→ **Material provided**:
[137 134 151 126 130 195 136  67 119 111 142 143 136 123 165 135 144 142
 132 112 138 147 167 149 146 127 139  88 148 134 128 200  77 130 137 114
 153 157 127 135 118 106  95 123] -> Z_164
[101 157 193 150 123 143 158 129 113 129 143 165 118 143 107 206  70 127
  95  74 138 174  88 162 113  77 139 121  99 183 114 127 138 130 142 121
 135 119 220 113  88 103 137 157] -> Z_521
[127 137 144 137 105 150 153 165 194 216  45 138 221 120 191 167 200 145
 139 157 140 142 142  67 172 139 114 131 199  74 147 217 119 129 110 123
 126 128 111 112 127 162  93 119] -> Z_959
[191 145 138 126 140 150 153 165 110 120 142 147  67 119 217 221 157 142
 144 112 216  93 167 105 199 127 139  74 137 129 127 200  45 139 111 114
 137 162 127 119 131 172 194 123] -> Z_199
[139 136 151 126 139 193 130  95 117 114 142 143 113 130 203 183 145 142
 132  97 155 111 160 129 153 127 130  88 159 112 128 200  60 131 137 112
 153 169 109 141 119 136 150 123] -> Z_467
[129 162 158 143 113 193 138  95 101 102 121 114 113 183 143 135 121 142
 119  74  70 143 174 129 165 127 139  88 220 118 150 206  77 130 137 107
 157 138 127 157  99 113  88 123] -> Z_623
[139 145 151 126 129 193 146  91 110 111 142 143 122 130 157 135 141 142
 132 112 125 146 168 129 153 127 139  88 148 134 128 200  92 130 137 118
 153 157 158 106 119 108  82 123] -> Z_566
perm: [194 123 191 145 138 126 140 150 153 165 110 120 142 147  67 119 217 221
 157 142 144 112 216  93 167 105 199 127 139  74 137 129 127 200  45 139
 111 114 137 162 127 119 131 172]	Z_199
perm: [ 70  74  77  88  88  95  99 101 102 107 113 113 113 114 118 119 121 121
 123 127 127 129 129 130 135 137 138 138 139 142 143 143 143 150 157 157
 158 162 165 174 183 193 206 220]	Z_623
next: [119 220 113]	[ 88 103 137]
perm: [ 45  67  74  93 105 110 111 112 114 119 119 120 123 126 127 127 127 129
 131 137 137 138 139 139 140 142 142 144 145 147 150 153 157 162 165 167
 172 191 194 199 200 216 217 221]	Z_199
size: [139 136 151 126 139 193 130]	7
size: [139 136 151 126 139 193 130  95 117 114 142 143 113 130 203 183 145 142
 132  97 155 111 160 129 153 127 130  88 159 112 128 200  60 131 137]	35
perm: [157 101 157 193 150 123 143 158 129 113 129 143 165 118 143 107 206  70
 127  95  74 138 174  88 162 113  77 139 121  99 183 114 127 138 130 142
 121 135 119 220 113  88 103 137]	Z_521

[116 119 136 102 106 127 113 114 119 130 134 115 145 144 122 105 153 115
 135 121 119 145 134 134  57 124 142 134 113 140 116  60 146 111  93 125
 161  85 126 150 101 115 132 130 106 113 144 143 125 133 170 110 130 143
 146 119  45 136]  Z_529
[144 143 127 102 106 127 113 114 119 130 134 115 145 144 122 105 153 115
 135 121 119 145 134 134  57 124 142 134 113 140 142 172 138 126 133 170
 160 152 142  92 126 134 124 204  80 137 117 127 162 139 145 130 164 142
 130  80 172 123]  Z_690
[143 126 172 144 164 134 115  80 102 152 135 127 142 105 113 134 127 113
 172 145 153 142 106 122 134 115 144 130 124 139 130 127 145 142 145  57
 124 119 117 138  80  92 123 170 134 140 134 204 126 121 160 119 142 137
 114 130 133 163]  Z_48
which: [116 119 136 102 106 127 113 114 119 130 134 115 145 144 122 105 153 115
 135 121 119 145 134 134  57 124 142 134 113 140 116  60 146 111  93 125
 161  85 126 150 101 115 132 130 106 113 144 143 125 133 170 110 130 143
 146 119  45 136]	Z_529
next: [142  92 126 134 124]	[204  80 137]
size: [116 119 136 102 106 127 113 114 119 130 134 115 145 144 122 105 153 115
 135 121 119 145 134 134  57 124 142 134 113 140 116  60 146 111  93 125]	36
next: [144 143 125]	[133 170 110]
perm: [123 144 143 127 102 106 127 113 114 119 130 134 115 145 144 122 105 153
 115 135 121 119 145 134 134  57 124 142 134 113 140 142 172 138 126 133
 170 160 152 142  92 126 134 124 204  80 137 117 127 162 139 145 130 164
 142 130  80 172]	Z_690

[102 125  60 114  92  94 129 123 157 131 157 180 125  85 145 107  50 127
  71  34 132 118 175 146 148 228 118 191  82  75] : Z_603
[175 104 143 104 174 114 105 121 110 138 164  53 142 148 188  72 106 185
  85  74  88  66 166 165  80  84 149 132  45 180] : Z_627
[118 125 228  82 157 145 146 127 125 102 114 180 132  50 191 107 123 128
 175  92  71  94  60 118  75  85 148 131  34 157] : Z_657
size: [175 104 143 104 174 114 105 121 110 138 164  53 142 148 188  72 106 185
  85  74  88  66 166 165  80  84 149 132  45 180]	30
next: [145 146 127]	[125 102 114]
perm: [127 132 157 191 228 148 107  85 123 145  34  94 180 128 157  92 125 118
  71 114 175 131  82  50 102 125 146  75  60 118]	Z_657
perm: [125 180  82  50 131  71 107 148 123 157  94 128 175 102 118 127  85 191
 146 145 125  75 118 228 157 114  34  92  60 132]	Z_657
perm: [ 92  94 175 125 146 125  82 180 228 127 131 128  34 157  50 123 148  71
 114 191 145 107  85 132 102 157 118 118  75  60]	Z_657
size: [102 125  60 114  92  94 129 123 157 131 157 180 125]	13
size: [118 125 228  82 157 145 146 127 125]	9

[ 90  99 104 145 145 152 119 120 177 108 108] = Z_120
[ 91  91 121 123 117 139 125 119 169 105  97] = Z_96
[108  66 101 131 126 135 162 127 142 107 128] = Z_555
[ 92  87 113 166 143 138 132 123 154  98 114] = Z_904
[110  39 107 152 147 143 160 143 124 117 124] = Z_943
[125 117 152 147 143 143  39 160 107 110 124] = Z_999
[153 119 145  89 126 159 100 142 155 150  71] = Z_447
[140  97 136 155 161 139 125 151  96 149 129] = Z_191
next: [ 89 126]	[159 100 142]
perm: [160 147 117 110 152 107 143 143 124  39 124]	Z_943
next: [ 97 136 155 161]	[139 125 151]
next: [152 119]	[120 177 108]

[110 131 139 121 128 151 123 122 123 101 123 138 112 128 164 115 120 146
 169 133  98 142 136 105 127  89 134 133 146 149 102 113 120 141 120 109
 119 137 111 130 114  90 142 142] : Z_811
[142 144 115 132 141 118  97 121 132 171 129 124 132 136 157 116 152 117
 109 129 123 138 128 118 129 157 129 115 120 118 109 122 127 131 124 111
 125 134 122 115 164 120  81 142] : Z_40
[220 132 173 144 138 121 119 130 126 132 119 108 129 122 129 116 107 147
  85 156 130 128 107 136 148 130 192 113 116 129 133 132 135 115 127  91
 116 138 135  70 125 120 132 108] : Z_958
[179 124 111 136 133 137  91 151 134 101 115 130 151 135 126 132 122 135
 143 127 169 130 111 163 139 102 116 119 121 127 157 135 148 110 123 148
 152 125 104 155 129 184  68 111] : Z_996
[157  94 140 132 118  61 134 140 130 168 132 111 131 127  51 122 158  78
  31 115 132  77 135 131 115 186 126 142 150 124 129 121 143 103 123 133
 136 125 141  83 130 143 159 150] : Z_830
[116 139 128 116 135 114  70 104 122 160 126 129 140 127 152 117 165 130
 144 108 129 136 140 132 120 126 122 129 154 131 129 122 116 125 128 121
 105 129 134 126 131 137 104 148] : Z_906
[126 122 131  94 138 130 149 150 149 135 129 125 138 128 147 140 142 135
 129 136  66 142 140 134 128 133 128 159 125 110 128 141 123 127 140 118
 141 132 120 149  58 113 139 137] : Z_791
[ 70 135 120 119 129 144 108 113 128 192 147 125 119 132 116 129 173 133
 148 132 107 130 138 108 135 220 121 116 117 132 122 130 107 130 136 132
 115 126 127 129 138  85  91 156] : Z_288
[142 133 138 141 129 128  88 138 115 134 117 114 120 142 110 116 130 143
 165 125 108 112 136 125 117 134 113 133 139 136 123 118 130 117  94 121
 128 118 142 143 126 114 144 131] : Z_560
[112 120 136 126 124 147 195 106 135 140 147 127 133 125  89 119 145 136
 138 128 125 113 146 136 126  92 138 112 142 139 139 134 116 111 125 140
 107 125 153 138 127 131 159 150] : Z_427
[159 117 129 143 138 149 161 132 142 132 123 143 115 136 112 119 127 125
 128 136 107 129 126 104 140 120 135 142 124 143 128 125 136 122 128 148
 141 140 120 118 154 103 113 141] : Z_247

→ **About this task**: Reproduce exactly the lines above from the line with "[220 132 173" to the line with "[126 122 131", including both, and add nothing.

→ **Your response**:
[220 132 173 144 138 121 119 130 126 132 119 108 129 122 129 116 107 147
  85 156 130 128 107 136 148 130 192 113 116 129 133 132 135 115 127  91
 116 138 135  70 125 120 132 108] : Z_958
[179 124 111 136 133 137  91 151 134 101 115 130 151 135 126 132 122 135
 143 127 169 130 111 163 139 102 116 119 121 127 157 135 148 110 123 148
 152 125 104 155 129 184  68 111] : Z_996
[157  94 140 132 118  61 134 140 130 168 132 111 131 127  51 122 158  78
  31 115 132  77 135 131 115 186 126 142 150 124 129 121 143 103 123 133
 136 125 141  83 130 143 159 150] : Z_830
[116 139 128 116 135 114  70 104 122 160 126 129 140 127 152 117 165 130
 144 108 129 136 140 132 120 126 122 129 154 131 129 122 116 125 128 121
 105 129 134 126 131 137 104 148] : Z_906
[126 122 131  94 138 130 149 150 149 135 129 125 138 128 147 140 142 135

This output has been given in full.